PROBLEM STATEMENT:
An identical transcription of the records is required.

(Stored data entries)

Each point is reached from the start by the listed moves, each made once or not at all, plus a little noise. Say if it took an odd or an even number of moves. Then give how often each move was made.
In the rows, 128 means zero.

Moves:
(1): [154 139 113 124]
(2): [109 163 113 112]
(3): [130 149 153 130]
Start: [135 173 111 129]
Points:
[135 172 111 130] -> even (0, 0, 0)
[160 184  96 124] -> odd (1, 0, 0)
[163 205 120 126] -> even (1, 0, 1)
[138 193 137 131] -> odd (0, 0, 1)

Moves:
(1): [129 138 127 122 120 126 157 100 122]
(2): [162 173 114  91 108 169 112 147 132]
(3): [101 126 140 125 119 121 118 117 139]
(4): [150 160 152 132 128  96  94 125 138]
(5): [140 111 145 122 125 132 124 116 166]
(6): [125 132 121 149 142 135 124 119 137]
(7): [123 145 125 144 119 117 158 173 138]
(8): [147 133 132 159  98 151 108 127 129]
(9): [117 131  86 128  92 105 142 138 138]
Start: [130 103 146 110 129 120 110 114 136]
Points:
[137 104 172 150  92 148 102  51 185] -> odd (1, 0, 1, 0, 1, 1, 0, 1, 0)
[208 184 159 107  82 151  46 128 150] -> odd (0, 1, 0, 1, 0, 0, 0, 1, 0)
[178 187 122 107  72 105  95 163 217] -> even (0, 1, 0, 1, 1, 1, 1, 0, 1)
[163 130 186 101 118  88 100  73 180] -> odd (1, 0, 0, 1, 1, 0, 0, 0, 0)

THE ANSWER:
Each point is reached from the start by the listed moves, each made once or not at all, plus a little noise. Say if it took an odd or an even number of moves. Then give how often each move was made.
In the rows, 128 means zero.

Moves:
(1): [154 139 113 124]
(2): [109 163 113 112]
(3): [130 149 153 130]
Start: [135 173 111 129]
Points:
[135 172 111 130] -> even (0, 0, 0)
[160 184  96 124] -> odd (1, 0, 0)
[163 205 120 126] -> even (1, 0, 1)
[138 193 137 131] -> odd (0, 0, 1)

Moves:
(1): [129 138 127 122 120 126 157 100 122]
(2): [162 173 114  91 108 169 112 147 132]
(3): [101 126 140 125 119 121 118 117 139]
(4): [150 160 152 132 128  96  94 125 138]
(5): [140 111 145 122 125 132 124 116 166]
(6): [125 132 121 149 142 135 124 119 137]
(7): [123 145 125 144 119 117 158 173 138]
(8): [147 133 132 159  98 151 108 127 129]
(9): [117 131  86 128  92 105 142 138 138]
Start: [130 103 146 110 129 120 110 114 136]
Points:
[137 104 172 150  92 148 102  51 185] -> odd (1, 0, 1, 0, 1, 1, 0, 1, 0)
[208 184 159 107  82 151  46 128 150] -> odd (0, 1, 0, 1, 0, 0, 0, 1, 0)
[178 187 122 107  72 105  95 163 217] -> even (0, 1, 0, 1, 1, 1, 1, 0, 1)
[163 130 186 101 118  88 100  73 180] -> odd (1, 0, 0, 1, 1, 0, 0, 0, 0)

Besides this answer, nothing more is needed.